● **Source data**:
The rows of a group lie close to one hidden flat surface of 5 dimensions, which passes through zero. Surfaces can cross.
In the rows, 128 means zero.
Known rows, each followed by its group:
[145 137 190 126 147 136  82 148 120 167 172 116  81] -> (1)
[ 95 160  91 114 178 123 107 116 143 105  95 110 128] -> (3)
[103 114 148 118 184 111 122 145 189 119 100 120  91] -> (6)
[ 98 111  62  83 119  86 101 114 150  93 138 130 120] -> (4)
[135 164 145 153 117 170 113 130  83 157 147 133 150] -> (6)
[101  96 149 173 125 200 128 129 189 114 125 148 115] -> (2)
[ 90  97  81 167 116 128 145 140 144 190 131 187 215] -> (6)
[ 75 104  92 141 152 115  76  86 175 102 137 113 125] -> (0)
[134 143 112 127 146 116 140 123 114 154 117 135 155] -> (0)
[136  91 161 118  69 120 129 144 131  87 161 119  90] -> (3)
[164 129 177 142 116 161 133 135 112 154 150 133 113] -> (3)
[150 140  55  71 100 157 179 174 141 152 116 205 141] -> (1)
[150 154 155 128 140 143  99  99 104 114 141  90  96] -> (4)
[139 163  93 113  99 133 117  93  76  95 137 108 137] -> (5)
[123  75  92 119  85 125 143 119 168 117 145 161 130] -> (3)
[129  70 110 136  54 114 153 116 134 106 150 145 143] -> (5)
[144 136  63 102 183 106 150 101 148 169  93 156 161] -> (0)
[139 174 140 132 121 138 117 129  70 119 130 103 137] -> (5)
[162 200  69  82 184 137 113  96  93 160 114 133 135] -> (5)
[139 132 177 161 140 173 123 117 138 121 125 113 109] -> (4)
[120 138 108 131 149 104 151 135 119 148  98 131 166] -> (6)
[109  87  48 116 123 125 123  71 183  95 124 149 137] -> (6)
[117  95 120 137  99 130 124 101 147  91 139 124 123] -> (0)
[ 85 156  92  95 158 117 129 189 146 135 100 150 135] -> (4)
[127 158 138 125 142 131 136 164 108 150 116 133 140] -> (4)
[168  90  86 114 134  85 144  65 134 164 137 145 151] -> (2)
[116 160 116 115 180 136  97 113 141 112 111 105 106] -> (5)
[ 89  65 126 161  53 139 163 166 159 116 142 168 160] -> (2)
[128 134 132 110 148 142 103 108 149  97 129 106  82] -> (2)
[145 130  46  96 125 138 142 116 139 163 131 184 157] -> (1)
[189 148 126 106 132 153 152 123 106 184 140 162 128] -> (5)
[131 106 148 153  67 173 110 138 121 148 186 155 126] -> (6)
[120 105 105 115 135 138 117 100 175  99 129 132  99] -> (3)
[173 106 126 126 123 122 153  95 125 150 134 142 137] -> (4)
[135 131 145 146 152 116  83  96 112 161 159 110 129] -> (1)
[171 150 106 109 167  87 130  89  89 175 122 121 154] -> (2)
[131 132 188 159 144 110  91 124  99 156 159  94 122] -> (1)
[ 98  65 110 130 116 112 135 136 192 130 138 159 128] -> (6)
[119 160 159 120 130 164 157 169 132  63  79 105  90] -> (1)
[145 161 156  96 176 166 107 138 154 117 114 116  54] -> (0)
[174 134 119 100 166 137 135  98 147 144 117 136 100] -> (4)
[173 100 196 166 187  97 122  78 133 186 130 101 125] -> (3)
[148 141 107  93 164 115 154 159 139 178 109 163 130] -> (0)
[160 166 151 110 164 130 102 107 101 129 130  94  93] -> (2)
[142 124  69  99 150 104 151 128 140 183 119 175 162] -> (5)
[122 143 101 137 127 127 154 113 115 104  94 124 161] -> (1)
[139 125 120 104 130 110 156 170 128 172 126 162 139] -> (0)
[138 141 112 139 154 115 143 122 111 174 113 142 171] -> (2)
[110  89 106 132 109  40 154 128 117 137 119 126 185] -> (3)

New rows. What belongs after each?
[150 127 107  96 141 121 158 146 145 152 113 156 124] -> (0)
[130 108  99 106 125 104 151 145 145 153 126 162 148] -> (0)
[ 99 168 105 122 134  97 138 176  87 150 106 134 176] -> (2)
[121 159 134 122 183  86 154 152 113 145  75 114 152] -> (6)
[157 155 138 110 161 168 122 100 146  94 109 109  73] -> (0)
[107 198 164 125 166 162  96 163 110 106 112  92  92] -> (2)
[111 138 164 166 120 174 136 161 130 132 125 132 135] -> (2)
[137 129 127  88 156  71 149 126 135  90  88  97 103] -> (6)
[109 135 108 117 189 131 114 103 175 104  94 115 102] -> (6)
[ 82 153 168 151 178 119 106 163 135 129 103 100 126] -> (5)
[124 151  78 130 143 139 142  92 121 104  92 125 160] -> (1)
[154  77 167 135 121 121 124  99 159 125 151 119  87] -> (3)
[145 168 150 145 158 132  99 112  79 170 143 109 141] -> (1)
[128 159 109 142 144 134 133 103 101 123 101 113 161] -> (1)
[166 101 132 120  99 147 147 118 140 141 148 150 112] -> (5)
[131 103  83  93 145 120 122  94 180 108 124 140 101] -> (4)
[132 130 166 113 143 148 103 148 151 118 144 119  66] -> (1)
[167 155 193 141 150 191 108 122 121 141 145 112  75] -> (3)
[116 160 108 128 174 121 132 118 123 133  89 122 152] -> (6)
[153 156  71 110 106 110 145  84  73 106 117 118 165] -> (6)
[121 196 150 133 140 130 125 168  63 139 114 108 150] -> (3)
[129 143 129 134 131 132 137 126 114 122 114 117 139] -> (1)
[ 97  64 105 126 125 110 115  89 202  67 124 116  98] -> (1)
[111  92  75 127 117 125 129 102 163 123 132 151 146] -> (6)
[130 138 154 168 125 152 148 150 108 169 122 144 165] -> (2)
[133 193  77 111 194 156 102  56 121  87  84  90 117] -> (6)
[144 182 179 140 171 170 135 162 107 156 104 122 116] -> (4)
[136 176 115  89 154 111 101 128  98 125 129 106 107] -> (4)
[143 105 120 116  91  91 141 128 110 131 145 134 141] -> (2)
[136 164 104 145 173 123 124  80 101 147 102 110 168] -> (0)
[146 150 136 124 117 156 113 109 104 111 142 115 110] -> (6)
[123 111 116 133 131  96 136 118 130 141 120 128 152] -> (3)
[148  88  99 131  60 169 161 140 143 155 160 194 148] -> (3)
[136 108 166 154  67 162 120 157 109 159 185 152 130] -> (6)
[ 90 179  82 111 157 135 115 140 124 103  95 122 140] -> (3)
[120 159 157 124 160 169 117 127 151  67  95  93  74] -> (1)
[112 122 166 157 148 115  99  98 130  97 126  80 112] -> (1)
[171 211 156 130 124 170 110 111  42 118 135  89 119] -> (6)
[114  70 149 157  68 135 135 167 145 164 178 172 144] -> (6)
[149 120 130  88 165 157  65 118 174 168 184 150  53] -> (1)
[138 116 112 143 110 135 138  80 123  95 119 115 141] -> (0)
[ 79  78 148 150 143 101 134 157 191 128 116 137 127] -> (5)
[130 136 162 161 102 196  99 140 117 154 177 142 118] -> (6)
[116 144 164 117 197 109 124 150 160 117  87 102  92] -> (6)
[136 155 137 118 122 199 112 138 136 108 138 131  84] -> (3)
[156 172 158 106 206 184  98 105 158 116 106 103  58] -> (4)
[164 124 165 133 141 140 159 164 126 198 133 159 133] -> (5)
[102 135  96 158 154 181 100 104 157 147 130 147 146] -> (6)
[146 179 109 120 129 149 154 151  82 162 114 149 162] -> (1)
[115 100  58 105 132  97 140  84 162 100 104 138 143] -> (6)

● **Task**:
For each line of the listing that holds the word "group", show that line.

● **Task response**:
The rows of a group lie close to one hidden flat surface of 5 dimensions, which passes through zero. Surfaces can cross.
Known rows, each followed by its group:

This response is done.